**Exercise instructions:**
Where a line below holds the string "rows", copy that line.
+ + +
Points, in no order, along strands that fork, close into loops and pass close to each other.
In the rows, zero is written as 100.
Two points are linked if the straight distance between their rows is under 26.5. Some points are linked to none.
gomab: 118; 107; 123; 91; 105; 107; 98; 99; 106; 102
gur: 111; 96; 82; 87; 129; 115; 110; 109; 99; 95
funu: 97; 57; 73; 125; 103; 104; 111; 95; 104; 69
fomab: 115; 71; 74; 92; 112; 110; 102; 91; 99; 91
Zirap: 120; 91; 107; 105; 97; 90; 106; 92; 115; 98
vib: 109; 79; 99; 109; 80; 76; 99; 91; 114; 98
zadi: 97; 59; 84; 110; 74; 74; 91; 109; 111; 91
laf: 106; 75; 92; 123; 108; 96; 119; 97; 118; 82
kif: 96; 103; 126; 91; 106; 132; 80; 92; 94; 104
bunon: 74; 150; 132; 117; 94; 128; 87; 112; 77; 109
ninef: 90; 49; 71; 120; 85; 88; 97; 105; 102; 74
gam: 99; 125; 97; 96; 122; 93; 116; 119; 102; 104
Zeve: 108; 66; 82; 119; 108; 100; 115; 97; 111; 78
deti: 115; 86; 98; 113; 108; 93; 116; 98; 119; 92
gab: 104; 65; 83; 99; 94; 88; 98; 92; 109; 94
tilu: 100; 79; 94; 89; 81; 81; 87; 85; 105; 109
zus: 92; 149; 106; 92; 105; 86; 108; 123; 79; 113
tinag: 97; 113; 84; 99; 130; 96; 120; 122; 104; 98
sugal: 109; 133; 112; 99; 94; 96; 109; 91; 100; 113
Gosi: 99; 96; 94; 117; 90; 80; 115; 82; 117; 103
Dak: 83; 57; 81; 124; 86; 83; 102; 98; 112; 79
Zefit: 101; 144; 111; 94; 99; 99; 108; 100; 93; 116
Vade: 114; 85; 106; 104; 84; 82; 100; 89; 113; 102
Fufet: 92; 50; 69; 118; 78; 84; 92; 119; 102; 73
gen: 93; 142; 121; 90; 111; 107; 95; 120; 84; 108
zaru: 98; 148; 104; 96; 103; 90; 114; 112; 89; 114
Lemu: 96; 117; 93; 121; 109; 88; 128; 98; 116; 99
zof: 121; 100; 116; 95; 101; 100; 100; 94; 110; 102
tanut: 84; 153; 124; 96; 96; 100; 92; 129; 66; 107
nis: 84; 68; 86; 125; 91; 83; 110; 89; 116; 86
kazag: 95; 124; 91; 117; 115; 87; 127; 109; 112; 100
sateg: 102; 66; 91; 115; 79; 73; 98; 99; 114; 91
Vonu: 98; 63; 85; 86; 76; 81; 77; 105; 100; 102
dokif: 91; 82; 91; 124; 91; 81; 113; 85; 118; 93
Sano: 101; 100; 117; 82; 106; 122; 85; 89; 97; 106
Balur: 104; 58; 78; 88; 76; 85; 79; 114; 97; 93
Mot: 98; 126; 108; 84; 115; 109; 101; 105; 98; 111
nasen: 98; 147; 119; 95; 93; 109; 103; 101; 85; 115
+ + +
**Written response:**
In the rows, zero is written as 100.
Two points are linked if the straight distance between their rows is under 26.5. Some points are linked to none.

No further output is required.